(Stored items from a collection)
In the rows, zero is written as 128.
A state moves one step at a time under one of 6 hidden systems, and each row is a state written as 26 numbers. Each run below is a few steps of one system.
trace 1, P:
[[141 112 159 156 136 118 127 137  72 139 115 141 152  99 153 130 118 130
  106 132  71 145  81 120 107  91]
 [ 98 145 126 121 133 103  90 144 103 123 103  85  79  70 127 128 156 157
  142 135 102 119 123 108 105 108]
 [126 132 103 149 113 128 114 142 118 121 121 150 127  80 189 106 130 128
   70 129 113 107 119 111 145  64]
 [109  83 148 129 166 134 132 153 113 126 131 108 112 105 161 147 147 152
  151 104  66 146 125 121 106  64]
 [124 108  62 106 120 110 118  99 123  85 117 112  63  87 155 104 155 132
  124 133 116 129 113 121 116  90]
 [148  95 124 148 125 114 165 121 144 120 120 167 117  97 177 151 157 117
  100 121  55 137 115  83 152  94]
 [104  93  94 129 173 117 122 152 172 114 128  99  67 131 120 144 181 157
  137  94  92 135 142  93  99 106]
 [133 101  59  88  94 142 146 110 178  81 117 157 104 123 165 114 139 114
   97 113 114 129 158 110 155  92]
 [138  70 131 145 167 133 189 112 174 127 162 146 104 158 165 171 159 119
  164 100  89 151 138 106 148 115]
 [142  86  57  97 145 120 141 100 188  81 125 119  71 166  77 118 168 129
  121 116 124 144 128 121  96 152]]
trace 2, U, 10 rows:
[[121 133 202 182 182  99 110 156  98 173 151  88 185 106  93 137 142 159
  132 129 125 124 114 159 118 143]
 [134 174  96  78 113  99  75 150  93 131 100 107 116  56  73 113 114 152
  146 161 160  93 126 169 111 146]
 [130 188 204 174 113 118 113 148  84 168 112 140 175  76 162 138 110 122
  107 177 128  97  88 100 146 103]
 [101 126 155 150 182  99  75 188  84 145 129  66 104  76  86 120 158 181
  118 111  95 113 125 162  71 113]
 [127 169  94  76  68 107  83 129  77 108  78 131 153  19 153 100 100 137
  113 165 128 106 122 138 150  84]
 [112 137 198 209 157 115 122 148  49 167 136 119 105  86 203 146 139 136
  131 135  76 125  76  97 115  75]
 [122  93  82  94 147  87  83 149 110  80  96  81  84  48  85  92 176 175
   81 120  62 126 114 153  73  84]
 [112 160  97 112  47 122 105 122  67 123  67 177 129  52 231 128  98 110
  114 128  84 141 121  59 171  76]
 [104  76 171 195 194 142 143 152 109 118 158  89  46 126 195 130 181 147
  112 109  54 128  91  99  75  32]
 [124  61  13  56  92  97  97  96 115  48  78 124 121  70 125  74 149 147
   69  83  60 179 144 143 119  97]]
trace 3, U:
[[109 147 136 108 114 126 104 127 142 112  92 108 178 117 112 127 125 141
  121 153 131 134 113  83 119 103]
 [ 99 145 150 156 122 132 112 145  95 143 146 116  95 120 163 117 130 130
  118 105 128 115 158 149 142 134]
 [153 100 119 107 152 127 136 134 126 122 130 126 152  90 122 126 124 140
  137 144 117 121 108 158 116  81]
 [116 140 113 142 110 102 108  98  87 127 108 121 118 117 140 122 131 122
  134 128 124 153 105 100 129 151]
 [138 133 147 131 131 131 143 155 142 126 126 141  85 109 134 141 147 128
  107 141  91  99 128 121 124 109]
 [106 114 100 128 132 127  98 142 128 123 110 122 160 125 133 114 126 144
  106 100 123 150 131 106 117 101]
 [112 128 141 111 106 144 136 113 102 111 133 119  91 121 171 123 120 118
  149 129 119 126 142 140 137 111]
 [148  94 110 152 155 110 146 110 135 123 142 135 135 112 141 128 151 128
  114 127 112 138 104 126 129 107]
 [129 123  98 106 110 126 121 126 116 115 103 141  96 139 117 130 126 121
  130 113 101 151 121 106 108 147]
 [118 132 138 132 116 142 145 126 166 115 127 135 118 135 160 138 141 118
  115 134 121 116 141  89 150 104]]
trace 4, P, 10 rows:
[[144 133 172 100 114 149 146 163 137 142 102 163 161 158  94 165 101 120
  136 126  89 139 136 109 121 148]
 [ 91 158 123 140 138 122 103 114 148 134 150  81 117 140 123 116 142 136
  153 129 197 115 160 134 143 158]
 [169 122 131 123 116 155 144 138 115 132 134 175 172 151 119 112  84 108
   91 132 137 121 116 170 126 127]
 [107 138 168 118 138 114 122 113 112 142 126  92 146 133 108 158 126 139
  202 140 138 148 127 118 129 160]
 [143 165 112 152 110 126 108 127 112 132 133 140 111 133 114  91 116 113
   77 147 170  99 110 151 119 158]
 [124 137 182 120 126 130 123 157 120 150 111 133 206 115 115 151 107 139
  135 132 108 134 136 123 141 122]
 [100 156 120 143 138 135  89 137  90 143 142  94  92 134 136 108 116 138
  152 126 182 116 128 148 106 133]
 [155 133 159 117 105 136 135 118  99 116 119 142 177 102 133 107 100 117
   93 165 118 118 101 157 132 102]
 [107 136 149 153 150 101 103 136  77 160 123 104 126 102 132 149 133 147
  171 117 117 147 116 116 119 144]
 [132 164 121 129 110 133 100 147 117 114 111 125 107 102 127  95 121 129
   79 162 141  90 105 129 105 101]]
trace 5, Z:
[[108 132 111 164 116 132 130  62 143 104 135 115 157 148 192 108 136 109
  122 152 177 145  97  69 152  93]
 [139  73 148 120 142 144 159 150 100 118 144 141  73 132 139 131 134 128
  116  82  46 141 150 179 111 121]
 [130 135  43  87 127  92 109  94 156 110 113 111 119  75 122 131 144 140
  182 153 175 126 120 108 143 117]
 [133 115 141 167 104 154 168 108 133 125 129 177 105 191 182 140 124  89
   97 107  95 154 119  75 141 136]
 [122  83 112  92 180 121 132 164 175 113 144  92  94  99  94 141 170 168
  150 107  99 114 165 163 113  99]
 [123 139  42 113  90 136 117  80 136 117 121 154 145 165 156 108  97 102
  145 119 203 154 130 101 154 150]
 [160  83 194 128 152 158 203 142 162 131 151 162 130 158 141 175 132 112
  140 131  64 128 129 127 136 103]
 [117 109  56 107 166  89  96 118 159 121 132  85 107 129  54 123 164 159
  160 102 163 144 148 148 108 182]
 [144 165 116 102  62 170 153 133 171 129 102 204 162 172 155 140  79  85
  108 137 151 121 147  79 170 138]
 [126  77 193 169 219 133 160 159 169 153 182  92 151 161 103 161 164 155
  159 106 113 128 137 150 109 113]]
trace 6, H, 10 rows:
[[149 103  73 117 133  87 135 121 187  94  96 141 109  89 105 136 183 138
   85 136  80 128 110  74 124 110]
 [ 76 128  90 128  91 142 112 128 127 111 112 131  60 154 184 121 140 121
  118  65 106 153 178  85 144 138]
 [146  71  93 123 148 163 172 115 165 104 161 152 113 136 195 126 130 115
  130 119 121 127 128 134 140  46]
 [141  71  59 122 132 106 143  52 106 103 131 133 121 157 132 119 135 111
  157 100 123 196 101 124 123 161]
 [170 132  97  99  95 130 183  98 184 109 125 184  69 152 121 153 139  87
  134 147 122 112 141 109 161 172]
 [128 101  71 158 153 124 134 150 203 141 128 163 147 178 117 146 150 131
  100  73 130 153 149  69 133 145]
 [108 106  95  67 108 187 140 138 158 111 127 144 126 202 139 133  87 118
  173  87 147 155 175 127 126 118]
 [153 104 115 142 140 145 174  77 165 137 168 158 195 176 160 139 106  98
  166 138 189 146 116 129 172 126]
 [175 102 114 121 153 131 156 123 137 151 140 164 141 202  54 148 106 110
  155 113 141 155 111 152 100 207]
 [135 169 118  80 105 134 131 141 211 133 106 147 177 157  65 155 113 124
  146 150 180 112 163 100 156 178]]
trace 7, D (10 x 26):
[[ 74 139  99 172 124 159  72 162 103 131 120 118 125 179 167  83 109 138
   71  72 153 149 136  94  93 100]
 [119  77 143  65 122 160 172 100 173  78 144 110 143 122 165 134 133 127
  163 129 104 137 173 154 164  69]
 [158  92  70 168 170  94 132  78  74 151 158 136 108 129 143 124 128 119
  175 118 157 162  71 151 112 149]
 [162 129 124  86  84 129 148 120 132  86  76 163  84 132  95 131 129 106
   87 159  59 131  94  93  98 137]
 [103 128  81 168 159 103 112 157 199 152 127 136 129 144 126 156 172 145
  119  83 141 136 159  56 144 146]
 [111 113 118 118 115 199 127 140 134  97 150 128 121 198 156  78  91 114
   87 105 164 122 150 160 104  87]
 [151  70 124  96 143 117 173  67 150 112 146 127 189 133 123 146 130 120
  186 127 124 174 131 153 163 139]
 [169 140  95 144 125 115 139 105  93 141 134 158  51 159 101 128 120  99
  141 140 146 125  86 140  97 196]
 [152 140 132 120 110 122 138 149 196 114  92 159 164 140  72 137 143 123
   60 145  98 117 123  81 124 145]
 [ 83 145 121 151 138 152 106 165 162 157 147 121 136 191 130 134 120 136
  137  72 178 134 191 115 140 162]]
trace 8, H (10 x 26):
[[152  84 169 189 173 105 178 125 147 160 160 156 173 122 159 169 159 124
  125 109  82 147 119 109 164 122]
 [118 118  64  83 145 137  98 131 131 101 122  92  62 170  61 107 127 146
  156 116 160 135 127 151  59 152]
 [139 163 132 110  55 132 148 104 153 123 104 180 194  99 177 133 103  94
   98 151 136 118 152  95 212 125]
 [126  83 161 197 214 133 148 164 129 173 172 120  96 189 123 167 153 144
  161  79 104 150 113 119  84 135]
 [130 133  61  29  87 147  99 103 150  66 101 105 150 129  71  74  97 131
  118 156 183 122 142 173 108 121]
 [134 162 178 186 101 108 161 113 107 189 132 185 171 111 201 183 116  95
  156 125 118 140 136  75 211 165]
 [143  87 138 145 212 157 132 178 167 122 161  92  80 203  45 119 152 155
  114 122 130 109  97 161  25 115]
 [103 166  75  39  40 111  81  96 121 101  73 126 216  72 120  99  87 133
  130 132 167 147 183 140 191 152]
 [140 153 229 226 166 153 182 158 113 205 174 167  94 162 201 196 125 102
  174 142 120 101  98  80 142 121]
 [137  68  88  93 182 128  89 139 153  74 134  61 167 156   5  59 144 170
   65 121 141 137 111 211  37 118]]
trace 9, D, 10 rows:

What to produce = Only the lines above from the line containing "[134 162 178" through the line containing "130 132 167 147 183 140 191 152]" should be retyped, exactly and with both ends included.

Your solution =
 [134 162 178 186 101 108 161 113 107 189 132 185 171 111 201 183 116  95
  156 125 118 140 136  75 211 165]
 [143  87 138 145 212 157 132 178 167 122 161  92  80 203  45 119 152 155
  114 122 130 109  97 161  25 115]
 [103 166  75  39  40 111  81  96 121 101  73 126 216  72 120  99  87 133
  130 132 167 147 183 140 191 152]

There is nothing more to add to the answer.